How to complete this task: Copy the data exactly, line for line.

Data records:
----
Rows lie near named flat spaces through zero. A row that begins with a name and a colon came from that space; any other row is followed by the name of its block's space that it lies nearest.
tq-cp: [-56 173 -199 -8 -187 116 81 -129 -167 100 -87 123 -124 68 -17 251 -60 -107 -193 -29 -25 -67 -70]
mt-rc: [-202 28 -286 -210 -606 104 136 33 66 -346 48 242 -86 19 85 236 -107 -111 -499 216 -191 -345 245]
tq-cp: [262 -334 21 -1 -175 -301 -137 402 327 -174 201 -5 220 162 15 -249 89 58 45 100 -139 -183 148]
tq-cp: [-26 -11 19 27 221 88 19 -150 -55 198 -113 -122 49 -14 12 -60 -2 141 100 -158 128 -12 -4]
hd-nl: [-31 80 34 -26 -9 52 -265 37 -36 43 45 -80 92 -326 97 -107 50 -375 -103 115 264 317 -70]
mt-rc: [-248 128 -83 -70 23 406 444 -202 -314 245 -193 77 -215 417 -122 275 200 90 -283 -122 -202 -598 155]
jj-ls: [17 92 73 -51 200 -61 -21 73 80 65 76 -100 -86 -69 0 -157 51 -16 110 139 96 284 -71]
td-cc: [-34 -16 -216 -67 -210 286 83 -109 -69 67 -213 81 -34 27 -23 67 76 49 -241 -68 -109 -319 139]
tq-cp: [62 -77 49 -12 -129 -361 -175 303 145 -347 356 198 8 -51 -12 -49 -9 -115 67 222 39 112 166]
hd-nl: [-179 128 -85 -142 -1 194 253 -177 -144 57 -28 26 -96 174 0 213 -24 34 -84 -21 -41 -147 -15]
jj-ls: [126 -193 -33 -178 -105 -44 171 274 233 -108 132 -7 33 342 -39 -128 166 143 -1 148 -284 -288 115]
mt-rc: [41 -34 17 79 96 216 68 -155 -208 127 -128 -23 63 113 -101 6 68 114 134 -210 -49 -125 -84]
mm-dg: [-44 17 -17 33 -34 113 -1 -95 -99 154 -135 33 53 64 0 107 78 -50 -67 -122 38 -152 44]
jj-ls: [-9 219 107 147 51 -118 -206 17 -96 42 56 26 -85 -230 -10 -10 -26 -266 46 97 202 448 -167]
hd-nl: [-18 299 32 14 122 155 439 -124 -196 -25 -76 116 -472 283 -248 220 7 199 146 69 -423 97 -295]
mm-dg: [58 -26 11 12 6 152 -84 -29 -25 98 -177 4 34 -96 -20 -12 149 -88 -24 -63 -28 -22 5]
mt-rc: [-72 -136 96 -85 -66 -213 -47 145 217 -179 202 -107 183 -8 162 -71 -105 -52 -51 112 70 -11 81]
mt-rc: [-4 -249 85 -189 8 76 -171 179 259 69 16 -248 348 -95 184 -315 215 -146 -114 80 160 -110 190]
td-cc: [96 -64 -65 49 -85 20 82 87 -21 -51 30 -3 -54 116 -75 -71 -4 78 -71 19 -184 -146 -30]
mm-dg: [106 31 -362 -187 -238 -23 -56 -33 122 -74 -8 93 -61 -153 91 141 -190 -49 -126 72 -11 113 -63]
td-cc: [-175 102 22 -10 111 -31 44 -178 -90 -24 -4 20 -72 -118 71 220 -165 -41 -34 -60 111 62 -6]
jj-ls: [47 60 -85 -6 -110 194 64 24 -316 -138 124 75 -117 1 -103 150 5 -310 -172 60 -194 -21 -226]
jj-ls: [44 151 -156 82 -48 -178 -162 -27 -66 -59 61 107 -177 -294 29 150 -234 -189 -108 50 116 295 -118]
jj-ls: [-64 -67 -12 52 34 -26 -25 -10 -36 143 31 5 127 144 -5 -102 66 143 20 -104 200 -225 237]
mm-dg: [-21 32 161 105 149 -281 -114 118 -183 -185 354 217 -34 31 -104 105 14 -141 221 32 154 122 73]
mm-dg: [-153 -131 296 -51 355 -189 158 12 148 -51 57 -124 28 102 92 97 -13 116 103 -60 -39 -160 132]
tq-cp: [-58 -35 245 67 316 -18 -44 -53 -48 -87 47 21 15 -92 -93 -154 90 195 355 -59 121 126 122]
tq-cp: [-18 -39 -78 -20 -213 28 203 -28 29 -186 -23 39 -61 140 -7 133 -149 131 -114 4 -292 -202 -53]
tq-cp: [11 -50 87 17 8 -147 23 117 138 18 46 128 35 254 -85 -109 175 255 217 15 23 -131 258]
hd-nl: [60 100 64 69 -131 -62 28 233 -67 10 169 7 -72 199 -78 -46 116 -241 -113 192 -112 56 -151]
mm-dg: [-76 114 -266 -90 -313 282 16 -167 -129 44 -134 125 -2 -22 -2 95 -3 -33 -181 -13 42 -92 42]
hd-nl: [87 -76 97 39 3 -115 -191 171 95 -130 131 -65 84 -184 24 -217 15 -119 42 119 62 203 -25]
hd-nl: [-63 30 113 167 413 -58 20 -120 12 473 -194 -253 -5 39 45 -140 20 201 31 -204 247 -49 64]
jj-ls: [93 -61 83 -80 -45 -58 81 165 44 -251 140 194 -64 176 -131 61 150 28 188 110 -257 -45 34]
td-cc: [-190 -145 115 -185 79 256 -34 -277 51 -98 -194 -59 277 -216 144 69 14 75 138 -178 112 -71 141]
mt-rc: [75 -25 30 116 218 143 77 -92 -110 268 -166 -101 -7 134 -107 -126 114 214 128 -184 -17 -117 -31]
td-cc: [104 -41 -151 65 -159 -42 133 67 -54 -88 78 8 -92 158 -55 38 -150 66 -144 9 -231 -166 -115]
mm-dg: [-68 -90 8 -66 262 185 118 -266 -69 133 -141 -273 122 -66 118 53 -162 107 26 -232 37 -67 -153]
mm-dg: [-34 35 167 129 107 130 -83 -29 -118 74 -145 66 -31 -89 -105 -68 226 -38 60 -57 30 -6 104]
mm-dg: [29 92 165 216 220 -191 -169 56 -60 383 38 -188 113 57 42 -123 42 -162 62 -71 319 207 -135]
hd-nl: [-147 49 34 5 288 -155 87 -169 56 125 -131 74 -154 -25 44 240 -72 193 53 -153 104 -106 218]
jj-ls: [30 183 273 52 271 -248 -7 68 16 -192 171 -10 -221 -158 -39 89 -106 -155 266 172 -74 569 -333]
td-cc: [86 60 -84 83 -34 -192 -18 133 -3 -101 151 26 -191 -73 -29 -5 -150 -76 -121 128 -64 126 -97]
tq-cp: [-60 41 64 -155 130 -50 28 -19 171 -38 3 -63 -32 -97 86 14 -23 16 95 93 37 198 -18]
hd-nl: [-103 40 0 -2 -42 21 -29 -38 -44 104 -18 -19 63 10 68 65 12 -124 -130 -23 128 -65 52]
tq-cp: [-30 -104 198 -24 40 -38 51 48 63 -457 130 -34 -34 -196 3 -29 -136 13 89 112 -234 133 -96]
mm-dg: [123 -1 -82 38 -215 -140 11 179 190 13 -14 24 -58 130 -12 -75 8 50 -102 118 -148 -33 -5]
tq-cp: [56 63 -164 7 -165 -32 -138 104 -15 223 14 -51 40 -14 87 11 22 -316 -302 61 138 7 -54]
hd-nl: [-158 184 -40 -125 -12 41 210 54 -53 24 61 107 -271 153 -37 175 107 -120 -223 181 -89 -115 96]
td-cc: [-95 136 -14 68 78 31 -44 -132 -158 342 -78 46 55 133 -9 88 100 -30 38 -145 288 -42 80]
----
Your solution:
Rows lie near named flat spaces through zero. A row that begins with a name and a colon came from that space; any other row is followed by the name of its block's space that it lies nearest.
tq-cp: [-56 173 -199 -8 -187 116 81 -129 -167 100 -87 123 -124 68 -17 251 -60 -107 -193 -29 -25 -67 -70]
mt-rc: [-202 28 -286 -210 -606 104 136 33 66 -346 48 242 -86 19 85 236 -107 -111 -499 216 -191 -345 245]
tq-cp: [262 -334 21 -1 -175 -301 -137 402 327 -174 201 -5 220 162 15 -249 89 58 45 100 -139 -183 148]
tq-cp: [-26 -11 19 27 221 88 19 -150 -55 198 -113 -122 49 -14 12 -60 -2 141 100 -158 128 -12 -4]
hd-nl: [-31 80 34 -26 -9 52 -265 37 -36 43 45 -80 92 -326 97 -107 50 -375 -103 115 264 317 -70]
mt-rc: [-248 128 -83 -70 23 406 444 -202 -314 245 -193 77 -215 417 -122 275 200 90 -283 -122 -202 -598 155]
jj-ls: [17 92 73 -51 200 -61 -21 73 80 65 76 -100 -86 -69 0 -157 51 -16 110 139 96 284 -71]
td-cc: [-34 -16 -216 -67 -210 286 83 -109 -69 67 -213 81 -34 27 -23 67 76 49 -241 -68 -109 -319 139]
tq-cp: [62 -77 49 -12 -129 -361 -175 303 145 -347 356 198 8 -51 -12 -49 -9 -115 67 222 39 112 166]
hd-nl: [-179 128 -85 -142 -1 194 253 -177 -144 57 -28 26 -96 174 0 213 -24 34 -84 -21 -41 -147 -15]
jj-ls: [126 -193 -33 -178 -105 -44 171 274 233 -108 132 -7 33 342 -39 -128 166 143 -1 148 -284 -288 115]
mt-rc: [41 -34 17 79 96 216 68 -155 -208 127 -128 -23 63 113 -101 6 68 114 134 -210 -49 -125 -84]
mm-dg: [-44 17 -17 33 -34 113 -1 -95 -99 154 -135 33 53 64 0 107 78 -50 -67 -122 38 -152 44]
jj-ls: [-9 219 107 147 51 -118 -206 17 -96 42 56 26 -85 -230 -10 -10 -26 -266 46 97 202 448 -167]
hd-nl: [-18 299 32 14 122 155 439 -124 -196 -25 -76 116 -472 283 -248 220 7 199 146 69 -423 97 -295]
mm-dg: [58 -26 11 12 6 152 -84 -29 -25 98 -177 4 34 -96 -20 -12 149 -88 -24 -63 -28 -22 5]
mt-rc: [-72 -136 96 -85 -66 -213 -47 145 217 -179 202 -107 183 -8 162 -71 -105 -52 -51 112 70 -11 81]
mt-rc: [-4 -249 85 -189 8 76 -171 179 259 69 16 -248 348 -95 184 -315 215 -146 -114 80 160 -110 190]
td-cc: [96 -64 -65 49 -85 20 82 87 -21 -51 30 -3 -54 116 -75 -71 -4 78 -71 19 -184 -146 -30]
mm-dg: [106 31 -362 -187 -238 -23 -56 -33 122 -74 -8 93 -61 -153 91 141 -190 -49 -126 72 -11 113 -63]
td-cc: [-175 102 22 -10 111 -31 44 -178 -90 -24 -4 20 -72 -118 71 220 -165 -41 -34 -60 111 62 -6]
jj-ls: [47 60 -85 -6 -110 194 64 24 -316 -138 124 75 -117 1 -103 150 5 -310 -172 60 -194 -21 -226]
jj-ls: [44 151 -156 82 -48 -178 -162 -27 -66 -59 61 107 -177 -294 29 150 -234 -189 -108 50 116 295 -118]
jj-ls: [-64 -67 -12 52 34 -26 -25 -10 -36 143 31 5 127 144 -5 -102 66 143 20 -104 200 -225 237]
mm-dg: [-21 32 161 105 149 -281 -114 118 -183 -185 354 217 -34 31 -104 105 14 -141 221 32 154 122 73]
mm-dg: [-153 -131 296 -51 355 -189 158 12 148 -51 57 -124 28 102 92 97 -13 116 103 -60 -39 -160 132]
tq-cp: [-58 -35 245 67 316 -18 -44 -53 -48 -87 47 21 15 -92 -93 -154 90 195 355 -59 121 126 122]
tq-cp: [-18 -39 -78 -20 -213 28 203 -28 29 -186 -23 39 -61 140 -7 133 -149 131 -114 4 -292 -202 -53]
tq-cp: [11 -50 87 17 8 -147 23 117 138 18 46 128 35 254 -85 -109 175 255 217 15 23 -131 258]
hd-nl: [60 100 64 69 -131 -62 28 233 -67 10 169 7 -72 199 -78 -46 116 -241 -113 192 -112 56 -151]
mm-dg: [-76 114 -266 -90 -313 282 16 -167 -129 44 -134 125 -2 -22 -2 95 -3 -33 -181 -13 42 -92 42]
hd-nl: [87 -76 97 39 3 -115 -191 171 95 -130 131 -65 84 -184 24 -217 15 -119 42 119 62 203 -25]
hd-nl: [-63 30 113 167 413 -58 20 -120 12 473 -194 -253 -5 39 45 -140 20 201 31 -204 247 -49 64]
jj-ls: [93 -61 83 -80 -45 -58 81 165 44 -251 140 194 -64 176 -131 61 150 28 188 110 -257 -45 34]
td-cc: [-190 -145 115 -185 79 256 -34 -277 51 -98 -194 -59 277 -216 144 69 14 75 138 -178 112 -71 141]
mt-rc: [75 -25 30 116 218 143 77 -92 -110 268 -166 -101 -7 134 -107 -126 114 214 128 -184 -17 -117 -31]
td-cc: [104 -41 -151 65 -159 -42 133 67 -54 -88 78 8 -92 158 -55 38 -150 66 -144 9 -231 -166 -115]
mm-dg: [-68 -90 8 -66 262 185 118 -266 -69 133 -141 -273 122 -66 118 53 -162 107 26 -232 37 -67 -153]
mm-dg: [-34 35 167 129 107 130 -83 -29 -118 74 -145 66 -31 -89 -105 -68 226 -38 60 -57 30 -6 104]
mm-dg: [29 92 165 216 220 -191 -169 56 -60 383 38 -188 113 57 42 -123 42 -162 62 -71 319 207 -135]
hd-nl: [-147 49 34 5 288 -155 87 -169 56 125 -131 74 -154 -25 44 240 -72 193 53 -153 104 -106 218]
jj-ls: [30 183 273 52 271 -248 -7 68 16 -192 171 -10 -221 -158 -39 89 -106 -155 266 172 -74 569 -333]
td-cc: [86 60 -84 83 -34 -192 -18 133 -3 -101 151 26 -191 -73 -29 -5 -150 -76 -121 128 -64 126 -97]
tq-cp: [-60 41 64 -155 130 -50 28 -19 171 -38 3 -63 -32 -97 86 14 -23 16 95 93 37 198 -18]
hd-nl: [-103 40 0 -2 -42 21 -29 -38 -44 104 -18 -19 63 10 68 65 12 -124 -130 -23 128 -65 52]
tq-cp: [-30 -104 198 -24 40 -38 51 48 63 -457 130 -34 -34 -196 3 -29 -136 13 89 112 -234 133 -96]
mm-dg: [123 -1 -82 38 -215 -140 11 179 190 13 -14 24 -58 130 -12 -75 8 50 -102 118 -148 -33 -5]
tq-cp: [56 63 -164 7 -165 -32 -138 104 -15 223 14 -51 40 -14 87 11 22 -316 -302 61 138 7 -54]
hd-nl: [-158 184 -40 -125 -12 41 210 54 -53 24 61 107 -271 153 -37 175 107 -120 -223 181 -89 -115 96]
td-cc: [-95 136 -14 68 78 31 -44 -132 -158 342 -78 46 55 133 -9 88 100 -30 38 -145 288 -42 80]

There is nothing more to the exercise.